**TASK OBJECTIVE:** Please return the lines below verbatim, beginning at the one that has "input [6,-1], class" and stopping after the one that has "input [6,2], class", and add no other lines.

=== INPUT DATA ===

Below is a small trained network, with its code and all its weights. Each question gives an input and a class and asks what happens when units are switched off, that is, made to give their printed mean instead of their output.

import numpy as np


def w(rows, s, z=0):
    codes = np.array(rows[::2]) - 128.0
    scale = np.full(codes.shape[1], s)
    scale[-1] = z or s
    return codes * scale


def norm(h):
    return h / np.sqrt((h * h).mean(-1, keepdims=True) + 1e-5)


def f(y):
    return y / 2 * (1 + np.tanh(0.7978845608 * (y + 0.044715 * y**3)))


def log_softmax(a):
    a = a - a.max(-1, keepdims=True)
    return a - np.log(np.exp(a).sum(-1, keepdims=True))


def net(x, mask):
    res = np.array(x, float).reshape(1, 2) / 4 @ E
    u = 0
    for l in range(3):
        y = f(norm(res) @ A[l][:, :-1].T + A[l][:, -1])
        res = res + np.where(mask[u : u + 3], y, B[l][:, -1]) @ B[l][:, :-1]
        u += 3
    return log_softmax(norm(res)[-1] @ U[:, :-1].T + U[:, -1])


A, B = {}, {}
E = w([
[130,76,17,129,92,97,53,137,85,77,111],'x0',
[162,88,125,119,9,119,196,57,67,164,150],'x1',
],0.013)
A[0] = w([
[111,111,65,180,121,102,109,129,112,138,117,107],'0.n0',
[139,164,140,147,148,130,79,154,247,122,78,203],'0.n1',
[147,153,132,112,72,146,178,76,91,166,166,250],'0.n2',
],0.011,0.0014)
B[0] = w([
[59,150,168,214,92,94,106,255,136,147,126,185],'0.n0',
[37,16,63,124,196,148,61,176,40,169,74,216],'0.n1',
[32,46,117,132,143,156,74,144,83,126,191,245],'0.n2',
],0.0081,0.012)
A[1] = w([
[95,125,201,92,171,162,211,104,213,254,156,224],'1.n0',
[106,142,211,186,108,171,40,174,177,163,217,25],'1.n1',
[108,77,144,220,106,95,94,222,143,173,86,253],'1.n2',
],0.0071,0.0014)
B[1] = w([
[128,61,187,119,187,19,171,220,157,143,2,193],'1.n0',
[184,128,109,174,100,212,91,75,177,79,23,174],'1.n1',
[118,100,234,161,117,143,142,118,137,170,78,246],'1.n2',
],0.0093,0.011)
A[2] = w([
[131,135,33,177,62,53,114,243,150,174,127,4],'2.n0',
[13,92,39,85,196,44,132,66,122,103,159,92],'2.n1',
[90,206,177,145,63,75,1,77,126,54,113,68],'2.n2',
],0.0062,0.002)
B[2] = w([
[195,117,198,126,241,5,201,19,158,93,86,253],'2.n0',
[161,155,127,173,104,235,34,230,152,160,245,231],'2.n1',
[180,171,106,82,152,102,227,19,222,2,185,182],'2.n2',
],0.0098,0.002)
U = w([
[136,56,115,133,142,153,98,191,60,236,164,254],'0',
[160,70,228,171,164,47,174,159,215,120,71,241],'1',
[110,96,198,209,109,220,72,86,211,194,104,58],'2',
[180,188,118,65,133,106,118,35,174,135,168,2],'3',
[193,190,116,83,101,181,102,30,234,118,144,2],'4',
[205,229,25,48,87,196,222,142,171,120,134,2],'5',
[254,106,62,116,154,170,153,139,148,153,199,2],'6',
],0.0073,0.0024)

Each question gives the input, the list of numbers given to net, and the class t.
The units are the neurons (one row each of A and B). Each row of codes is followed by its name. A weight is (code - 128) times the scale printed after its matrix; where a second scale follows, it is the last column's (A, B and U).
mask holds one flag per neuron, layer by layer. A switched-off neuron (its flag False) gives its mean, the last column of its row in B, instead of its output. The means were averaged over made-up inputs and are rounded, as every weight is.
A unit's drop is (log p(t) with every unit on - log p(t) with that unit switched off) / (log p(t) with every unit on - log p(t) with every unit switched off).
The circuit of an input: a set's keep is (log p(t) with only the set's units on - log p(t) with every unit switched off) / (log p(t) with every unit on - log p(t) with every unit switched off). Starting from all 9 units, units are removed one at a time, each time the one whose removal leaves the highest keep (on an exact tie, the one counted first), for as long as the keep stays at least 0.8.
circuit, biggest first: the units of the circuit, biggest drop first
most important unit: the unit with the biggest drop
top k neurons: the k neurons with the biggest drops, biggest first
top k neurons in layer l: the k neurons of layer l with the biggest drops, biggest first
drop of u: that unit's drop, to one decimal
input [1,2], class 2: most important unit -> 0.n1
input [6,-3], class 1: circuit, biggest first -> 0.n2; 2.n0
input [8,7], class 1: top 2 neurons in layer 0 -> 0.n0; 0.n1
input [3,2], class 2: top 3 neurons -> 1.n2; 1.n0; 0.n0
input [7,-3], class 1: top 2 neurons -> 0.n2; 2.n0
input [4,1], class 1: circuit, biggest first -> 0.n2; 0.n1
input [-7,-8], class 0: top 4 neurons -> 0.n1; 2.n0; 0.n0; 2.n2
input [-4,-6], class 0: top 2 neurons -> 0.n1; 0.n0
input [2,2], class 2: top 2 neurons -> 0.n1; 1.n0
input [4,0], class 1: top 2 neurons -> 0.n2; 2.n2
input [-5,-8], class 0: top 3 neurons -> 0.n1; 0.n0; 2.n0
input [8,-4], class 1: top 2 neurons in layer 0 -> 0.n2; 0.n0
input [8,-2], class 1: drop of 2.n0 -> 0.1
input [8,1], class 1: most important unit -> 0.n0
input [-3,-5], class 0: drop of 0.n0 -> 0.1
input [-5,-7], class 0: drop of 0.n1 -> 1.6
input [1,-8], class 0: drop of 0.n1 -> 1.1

===
=== INPUT DATA ===

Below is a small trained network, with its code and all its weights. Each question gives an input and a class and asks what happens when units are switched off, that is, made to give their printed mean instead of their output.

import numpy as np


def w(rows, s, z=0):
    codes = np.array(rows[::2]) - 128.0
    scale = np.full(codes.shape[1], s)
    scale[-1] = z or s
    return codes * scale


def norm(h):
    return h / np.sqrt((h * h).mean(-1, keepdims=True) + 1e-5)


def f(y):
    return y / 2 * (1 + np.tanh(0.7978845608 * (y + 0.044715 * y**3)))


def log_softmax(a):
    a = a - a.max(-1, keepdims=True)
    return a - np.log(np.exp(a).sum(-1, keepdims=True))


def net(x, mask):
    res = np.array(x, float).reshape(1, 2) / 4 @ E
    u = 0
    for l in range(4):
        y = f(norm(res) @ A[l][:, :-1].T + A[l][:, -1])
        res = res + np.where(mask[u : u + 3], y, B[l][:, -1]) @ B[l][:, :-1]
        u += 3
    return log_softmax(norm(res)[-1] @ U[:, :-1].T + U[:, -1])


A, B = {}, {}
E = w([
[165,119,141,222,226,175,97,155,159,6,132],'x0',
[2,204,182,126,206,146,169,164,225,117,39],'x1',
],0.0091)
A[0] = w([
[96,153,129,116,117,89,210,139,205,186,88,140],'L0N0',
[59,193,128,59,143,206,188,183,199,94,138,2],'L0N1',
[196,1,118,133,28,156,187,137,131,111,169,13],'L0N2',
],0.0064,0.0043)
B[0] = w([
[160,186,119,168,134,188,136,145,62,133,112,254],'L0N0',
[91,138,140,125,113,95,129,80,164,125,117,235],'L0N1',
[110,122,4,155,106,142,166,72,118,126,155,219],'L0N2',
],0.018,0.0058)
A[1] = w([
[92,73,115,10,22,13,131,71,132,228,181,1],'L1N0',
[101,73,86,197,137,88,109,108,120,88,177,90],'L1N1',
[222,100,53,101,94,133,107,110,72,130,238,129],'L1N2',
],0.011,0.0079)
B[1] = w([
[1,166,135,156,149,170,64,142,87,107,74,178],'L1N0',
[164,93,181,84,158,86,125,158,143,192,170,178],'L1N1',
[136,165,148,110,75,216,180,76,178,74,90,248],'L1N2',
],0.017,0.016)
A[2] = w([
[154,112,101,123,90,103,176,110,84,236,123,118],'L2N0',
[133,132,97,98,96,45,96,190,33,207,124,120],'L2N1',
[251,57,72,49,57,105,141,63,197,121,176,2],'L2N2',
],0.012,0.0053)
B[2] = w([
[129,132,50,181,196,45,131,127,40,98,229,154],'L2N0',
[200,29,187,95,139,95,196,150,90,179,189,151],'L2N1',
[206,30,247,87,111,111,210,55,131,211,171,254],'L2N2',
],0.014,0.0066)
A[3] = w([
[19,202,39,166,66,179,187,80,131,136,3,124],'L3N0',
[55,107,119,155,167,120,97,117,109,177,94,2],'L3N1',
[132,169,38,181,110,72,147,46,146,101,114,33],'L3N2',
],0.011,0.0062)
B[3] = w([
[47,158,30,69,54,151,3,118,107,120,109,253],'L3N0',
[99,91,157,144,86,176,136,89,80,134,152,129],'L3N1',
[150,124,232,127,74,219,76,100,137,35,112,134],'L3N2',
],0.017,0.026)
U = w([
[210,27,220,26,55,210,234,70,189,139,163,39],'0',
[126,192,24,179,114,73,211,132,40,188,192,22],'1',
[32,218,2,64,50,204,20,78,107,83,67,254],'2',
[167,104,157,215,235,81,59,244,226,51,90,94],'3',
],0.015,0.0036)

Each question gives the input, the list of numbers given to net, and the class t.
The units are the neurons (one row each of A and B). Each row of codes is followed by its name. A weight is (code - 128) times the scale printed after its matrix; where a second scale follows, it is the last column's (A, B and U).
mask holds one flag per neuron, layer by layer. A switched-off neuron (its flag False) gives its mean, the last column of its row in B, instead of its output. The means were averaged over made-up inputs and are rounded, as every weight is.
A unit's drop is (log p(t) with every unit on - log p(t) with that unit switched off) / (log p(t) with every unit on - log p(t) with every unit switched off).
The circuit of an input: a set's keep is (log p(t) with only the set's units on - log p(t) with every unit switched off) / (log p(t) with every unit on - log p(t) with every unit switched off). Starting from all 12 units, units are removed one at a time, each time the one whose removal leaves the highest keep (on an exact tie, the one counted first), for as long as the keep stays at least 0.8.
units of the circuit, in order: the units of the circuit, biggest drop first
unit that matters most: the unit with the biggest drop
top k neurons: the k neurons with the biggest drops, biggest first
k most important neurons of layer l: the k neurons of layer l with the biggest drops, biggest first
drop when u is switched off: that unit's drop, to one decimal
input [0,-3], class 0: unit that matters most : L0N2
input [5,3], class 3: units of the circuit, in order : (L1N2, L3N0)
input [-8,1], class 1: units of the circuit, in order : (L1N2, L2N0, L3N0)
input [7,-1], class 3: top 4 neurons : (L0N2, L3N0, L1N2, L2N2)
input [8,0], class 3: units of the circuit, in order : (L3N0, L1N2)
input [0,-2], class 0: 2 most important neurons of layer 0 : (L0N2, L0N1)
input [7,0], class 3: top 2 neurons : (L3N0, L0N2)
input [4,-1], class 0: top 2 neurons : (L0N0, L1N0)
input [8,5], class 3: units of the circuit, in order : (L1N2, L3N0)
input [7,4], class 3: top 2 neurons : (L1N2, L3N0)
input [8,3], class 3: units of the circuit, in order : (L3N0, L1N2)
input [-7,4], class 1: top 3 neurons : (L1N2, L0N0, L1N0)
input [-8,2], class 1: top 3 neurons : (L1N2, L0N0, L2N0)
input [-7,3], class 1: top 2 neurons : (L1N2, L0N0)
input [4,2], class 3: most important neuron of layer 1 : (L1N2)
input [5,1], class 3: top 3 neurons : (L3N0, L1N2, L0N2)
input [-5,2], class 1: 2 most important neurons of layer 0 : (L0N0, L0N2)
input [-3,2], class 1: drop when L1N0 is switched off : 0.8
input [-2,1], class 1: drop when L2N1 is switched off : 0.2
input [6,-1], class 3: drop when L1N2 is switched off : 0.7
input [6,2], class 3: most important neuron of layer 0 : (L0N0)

===

**RESPONSE:**
input [6,-1], class 3: drop when L1N2 is switched off : 0.7
input [6,2], class 3: most important neuron of layer 0 : (L0N0)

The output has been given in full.